▶ TASK TO COMPLETE:
Whatever the listing holds, output it without alteration.

☆ ☆ ☆ ☆ ☆ ☆ ☆

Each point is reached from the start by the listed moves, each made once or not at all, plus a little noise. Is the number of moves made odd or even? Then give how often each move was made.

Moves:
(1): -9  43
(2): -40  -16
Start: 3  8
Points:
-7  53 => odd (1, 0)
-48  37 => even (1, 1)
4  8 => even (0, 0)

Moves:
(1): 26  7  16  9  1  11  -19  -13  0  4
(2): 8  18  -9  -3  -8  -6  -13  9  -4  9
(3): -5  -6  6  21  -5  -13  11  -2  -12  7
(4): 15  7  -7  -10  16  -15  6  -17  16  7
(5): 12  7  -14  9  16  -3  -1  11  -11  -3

☆ ☆ ☆ ☆ ☆ ☆ ☆

▶ TASK OUTPUT:
Each point is reached from the start by the listed moves, each made once or not at all, plus a little noise. Is the number of moves made odd or even? Then give how often each move was made.

Moves:
(1): -9  43
(2): -40  -16
Start: 3  8
Points:
-7  53 => odd (1, 0)
-48  37 => even (1, 1)
4  8 => even (0, 0)

Moves:
(1): 26  7  16  9  1  11  -19  -13  0  4
(2): 8  18  -9  -3  -8  -6  -13  9  -4  9
(3): -5  -6  6  21  -5  -13  11  -2  -12  7
(4): 15  7  -7  -10  16  -15  6  -17  16  7
(5): 12  7  -14  9  16  -3  -1  11  -11  -3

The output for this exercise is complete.